ACTION ITEM:
Throughout the entries below, report every line where "return" is found.
▼▼▼
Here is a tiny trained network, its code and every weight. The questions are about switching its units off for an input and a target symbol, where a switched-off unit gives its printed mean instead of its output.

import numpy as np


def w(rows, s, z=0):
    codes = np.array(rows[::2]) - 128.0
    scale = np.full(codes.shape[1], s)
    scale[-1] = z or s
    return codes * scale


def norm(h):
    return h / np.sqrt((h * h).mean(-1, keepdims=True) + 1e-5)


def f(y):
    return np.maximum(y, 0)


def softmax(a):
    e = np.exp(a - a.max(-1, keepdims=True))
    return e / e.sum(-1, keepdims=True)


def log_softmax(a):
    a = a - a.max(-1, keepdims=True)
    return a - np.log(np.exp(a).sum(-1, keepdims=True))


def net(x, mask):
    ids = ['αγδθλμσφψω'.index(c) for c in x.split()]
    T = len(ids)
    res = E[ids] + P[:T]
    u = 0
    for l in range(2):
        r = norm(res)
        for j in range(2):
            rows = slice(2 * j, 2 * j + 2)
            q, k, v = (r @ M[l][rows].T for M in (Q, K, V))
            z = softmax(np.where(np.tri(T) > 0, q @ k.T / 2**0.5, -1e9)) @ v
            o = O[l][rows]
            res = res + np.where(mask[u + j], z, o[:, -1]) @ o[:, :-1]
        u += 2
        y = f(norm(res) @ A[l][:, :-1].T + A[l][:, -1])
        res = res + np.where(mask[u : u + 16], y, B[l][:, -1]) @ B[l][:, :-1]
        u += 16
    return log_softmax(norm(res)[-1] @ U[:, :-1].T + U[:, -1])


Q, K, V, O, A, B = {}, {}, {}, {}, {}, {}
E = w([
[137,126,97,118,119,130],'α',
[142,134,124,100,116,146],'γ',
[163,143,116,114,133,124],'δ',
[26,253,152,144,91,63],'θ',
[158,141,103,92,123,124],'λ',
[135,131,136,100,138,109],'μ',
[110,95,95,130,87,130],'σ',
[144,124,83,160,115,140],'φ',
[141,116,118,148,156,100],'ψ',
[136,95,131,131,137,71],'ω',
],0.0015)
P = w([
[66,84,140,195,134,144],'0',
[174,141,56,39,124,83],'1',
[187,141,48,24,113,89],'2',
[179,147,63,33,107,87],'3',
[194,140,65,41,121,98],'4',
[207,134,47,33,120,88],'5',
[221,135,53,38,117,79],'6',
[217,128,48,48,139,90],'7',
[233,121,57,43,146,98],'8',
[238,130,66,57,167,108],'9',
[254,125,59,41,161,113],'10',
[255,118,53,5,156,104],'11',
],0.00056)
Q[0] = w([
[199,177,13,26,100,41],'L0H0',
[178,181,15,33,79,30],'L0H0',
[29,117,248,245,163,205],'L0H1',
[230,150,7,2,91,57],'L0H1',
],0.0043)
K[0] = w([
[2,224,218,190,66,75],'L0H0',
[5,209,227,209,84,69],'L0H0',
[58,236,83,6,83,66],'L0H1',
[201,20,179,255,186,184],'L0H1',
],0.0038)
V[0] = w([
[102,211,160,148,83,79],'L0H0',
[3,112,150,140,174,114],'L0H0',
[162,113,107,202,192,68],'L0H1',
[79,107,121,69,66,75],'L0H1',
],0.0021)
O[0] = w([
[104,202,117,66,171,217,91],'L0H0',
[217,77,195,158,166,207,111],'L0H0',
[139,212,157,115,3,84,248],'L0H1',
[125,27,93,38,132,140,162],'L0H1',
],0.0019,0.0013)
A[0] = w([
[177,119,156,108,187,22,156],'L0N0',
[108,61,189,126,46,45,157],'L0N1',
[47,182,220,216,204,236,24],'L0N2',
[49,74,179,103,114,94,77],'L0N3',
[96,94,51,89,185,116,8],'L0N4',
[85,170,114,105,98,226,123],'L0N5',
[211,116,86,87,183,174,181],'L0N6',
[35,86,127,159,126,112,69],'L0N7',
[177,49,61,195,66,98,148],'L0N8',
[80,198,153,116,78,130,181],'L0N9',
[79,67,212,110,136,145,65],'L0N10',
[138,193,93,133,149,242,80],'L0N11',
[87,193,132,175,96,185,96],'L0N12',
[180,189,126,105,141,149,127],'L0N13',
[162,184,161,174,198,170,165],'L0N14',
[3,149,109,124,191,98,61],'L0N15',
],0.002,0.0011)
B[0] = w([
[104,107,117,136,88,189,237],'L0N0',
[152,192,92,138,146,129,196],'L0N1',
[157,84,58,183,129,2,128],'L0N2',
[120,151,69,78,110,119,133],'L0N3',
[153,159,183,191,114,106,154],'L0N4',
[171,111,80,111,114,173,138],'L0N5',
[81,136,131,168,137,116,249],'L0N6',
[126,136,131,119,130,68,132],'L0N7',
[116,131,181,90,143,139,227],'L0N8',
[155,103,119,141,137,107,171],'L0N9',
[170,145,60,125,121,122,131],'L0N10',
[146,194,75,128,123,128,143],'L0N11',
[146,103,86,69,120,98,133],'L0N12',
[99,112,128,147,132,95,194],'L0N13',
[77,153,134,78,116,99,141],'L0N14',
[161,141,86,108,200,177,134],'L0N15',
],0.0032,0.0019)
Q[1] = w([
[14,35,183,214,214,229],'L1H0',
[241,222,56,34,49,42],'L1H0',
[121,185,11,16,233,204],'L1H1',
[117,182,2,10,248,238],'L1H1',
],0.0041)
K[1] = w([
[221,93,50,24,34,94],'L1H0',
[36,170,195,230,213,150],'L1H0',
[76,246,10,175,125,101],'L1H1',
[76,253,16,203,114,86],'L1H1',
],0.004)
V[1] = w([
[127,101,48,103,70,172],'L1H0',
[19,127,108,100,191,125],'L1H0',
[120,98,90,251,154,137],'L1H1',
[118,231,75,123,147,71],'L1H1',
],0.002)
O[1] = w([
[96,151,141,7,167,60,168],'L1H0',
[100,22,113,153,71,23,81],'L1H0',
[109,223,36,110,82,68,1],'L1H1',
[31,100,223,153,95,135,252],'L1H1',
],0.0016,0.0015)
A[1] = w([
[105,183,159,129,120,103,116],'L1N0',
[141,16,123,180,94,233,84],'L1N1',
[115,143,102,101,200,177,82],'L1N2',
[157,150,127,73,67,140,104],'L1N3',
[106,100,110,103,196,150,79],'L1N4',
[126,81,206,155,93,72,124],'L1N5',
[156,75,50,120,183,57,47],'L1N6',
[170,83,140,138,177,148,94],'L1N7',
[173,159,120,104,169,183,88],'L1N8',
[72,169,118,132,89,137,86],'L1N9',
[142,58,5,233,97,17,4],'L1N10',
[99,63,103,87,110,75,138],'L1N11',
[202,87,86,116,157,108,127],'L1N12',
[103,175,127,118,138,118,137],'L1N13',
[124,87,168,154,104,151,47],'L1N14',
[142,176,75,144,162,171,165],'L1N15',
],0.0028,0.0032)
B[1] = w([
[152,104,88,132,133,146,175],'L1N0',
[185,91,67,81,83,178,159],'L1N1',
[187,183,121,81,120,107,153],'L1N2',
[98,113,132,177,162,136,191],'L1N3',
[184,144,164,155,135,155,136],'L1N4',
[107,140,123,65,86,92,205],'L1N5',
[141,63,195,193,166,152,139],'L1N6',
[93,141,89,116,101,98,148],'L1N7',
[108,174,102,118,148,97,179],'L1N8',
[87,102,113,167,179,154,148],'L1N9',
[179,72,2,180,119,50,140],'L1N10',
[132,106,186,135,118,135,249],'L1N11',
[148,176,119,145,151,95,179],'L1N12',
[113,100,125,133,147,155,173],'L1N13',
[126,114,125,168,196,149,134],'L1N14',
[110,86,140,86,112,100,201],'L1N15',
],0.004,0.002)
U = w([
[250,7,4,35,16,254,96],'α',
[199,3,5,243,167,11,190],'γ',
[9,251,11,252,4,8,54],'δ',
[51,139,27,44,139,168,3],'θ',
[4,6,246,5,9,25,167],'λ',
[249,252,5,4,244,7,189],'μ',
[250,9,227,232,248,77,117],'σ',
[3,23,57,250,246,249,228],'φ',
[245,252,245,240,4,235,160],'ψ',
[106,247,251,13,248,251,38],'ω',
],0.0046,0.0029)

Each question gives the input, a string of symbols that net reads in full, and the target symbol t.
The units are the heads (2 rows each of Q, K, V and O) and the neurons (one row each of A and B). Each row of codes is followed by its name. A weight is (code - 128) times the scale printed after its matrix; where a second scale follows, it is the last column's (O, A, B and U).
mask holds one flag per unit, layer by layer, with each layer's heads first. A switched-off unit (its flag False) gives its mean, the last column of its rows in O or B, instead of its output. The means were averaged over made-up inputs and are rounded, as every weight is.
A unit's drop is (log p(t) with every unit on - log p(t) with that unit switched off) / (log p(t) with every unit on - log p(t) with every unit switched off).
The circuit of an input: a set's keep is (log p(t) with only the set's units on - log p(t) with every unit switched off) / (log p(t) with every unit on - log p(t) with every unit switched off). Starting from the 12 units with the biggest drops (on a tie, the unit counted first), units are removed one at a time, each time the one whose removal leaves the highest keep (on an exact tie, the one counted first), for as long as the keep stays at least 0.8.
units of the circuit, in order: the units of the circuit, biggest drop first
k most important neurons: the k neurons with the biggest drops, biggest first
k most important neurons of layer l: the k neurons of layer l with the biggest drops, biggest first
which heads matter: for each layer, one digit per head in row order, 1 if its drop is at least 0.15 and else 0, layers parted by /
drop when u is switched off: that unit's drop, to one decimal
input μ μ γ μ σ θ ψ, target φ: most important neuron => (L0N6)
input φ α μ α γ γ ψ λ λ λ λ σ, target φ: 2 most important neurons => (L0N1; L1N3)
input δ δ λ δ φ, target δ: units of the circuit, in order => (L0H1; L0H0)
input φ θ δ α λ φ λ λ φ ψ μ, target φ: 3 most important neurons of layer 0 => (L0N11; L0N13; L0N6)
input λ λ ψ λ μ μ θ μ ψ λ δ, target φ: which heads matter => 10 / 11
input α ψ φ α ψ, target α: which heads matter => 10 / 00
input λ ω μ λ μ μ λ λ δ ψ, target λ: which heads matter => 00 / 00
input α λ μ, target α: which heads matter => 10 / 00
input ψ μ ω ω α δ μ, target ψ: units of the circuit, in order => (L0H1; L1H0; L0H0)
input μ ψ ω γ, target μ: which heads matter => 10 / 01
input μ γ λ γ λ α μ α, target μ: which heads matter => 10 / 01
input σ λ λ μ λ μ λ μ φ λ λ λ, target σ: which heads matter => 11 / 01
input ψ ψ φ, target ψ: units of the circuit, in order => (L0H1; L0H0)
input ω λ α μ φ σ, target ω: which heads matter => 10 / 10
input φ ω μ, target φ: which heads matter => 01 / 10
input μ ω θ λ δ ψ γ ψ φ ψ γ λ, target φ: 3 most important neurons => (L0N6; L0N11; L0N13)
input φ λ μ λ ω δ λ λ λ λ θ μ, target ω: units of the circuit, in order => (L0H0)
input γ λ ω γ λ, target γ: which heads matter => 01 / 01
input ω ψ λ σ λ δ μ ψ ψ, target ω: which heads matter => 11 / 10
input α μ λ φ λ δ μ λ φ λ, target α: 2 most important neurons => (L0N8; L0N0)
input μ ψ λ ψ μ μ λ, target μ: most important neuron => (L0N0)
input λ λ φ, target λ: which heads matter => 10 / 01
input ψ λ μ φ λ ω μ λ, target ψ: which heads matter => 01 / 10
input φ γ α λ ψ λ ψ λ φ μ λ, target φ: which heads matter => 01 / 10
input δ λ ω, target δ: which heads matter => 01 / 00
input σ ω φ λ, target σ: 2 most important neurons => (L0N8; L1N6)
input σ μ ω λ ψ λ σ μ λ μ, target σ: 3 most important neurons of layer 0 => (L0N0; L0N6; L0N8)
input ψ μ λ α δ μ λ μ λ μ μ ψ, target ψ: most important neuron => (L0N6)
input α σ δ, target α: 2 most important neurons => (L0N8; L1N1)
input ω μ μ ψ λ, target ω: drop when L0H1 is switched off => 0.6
▲▲▲
ANSWER BOX:
    return codes * scale
    return h / np.sqrt((h * h).mean(-1, keepdims=True) + 1e-5)
    return np.maximum(y, 0)
    return e / e.sum(-1, keepdims=True)
    return a - np.log(np.exp(a).sum(-1, keepdims=True))
    return log_softmax(norm(res)[-1] @ U[:, :-1].T + U[:, -1])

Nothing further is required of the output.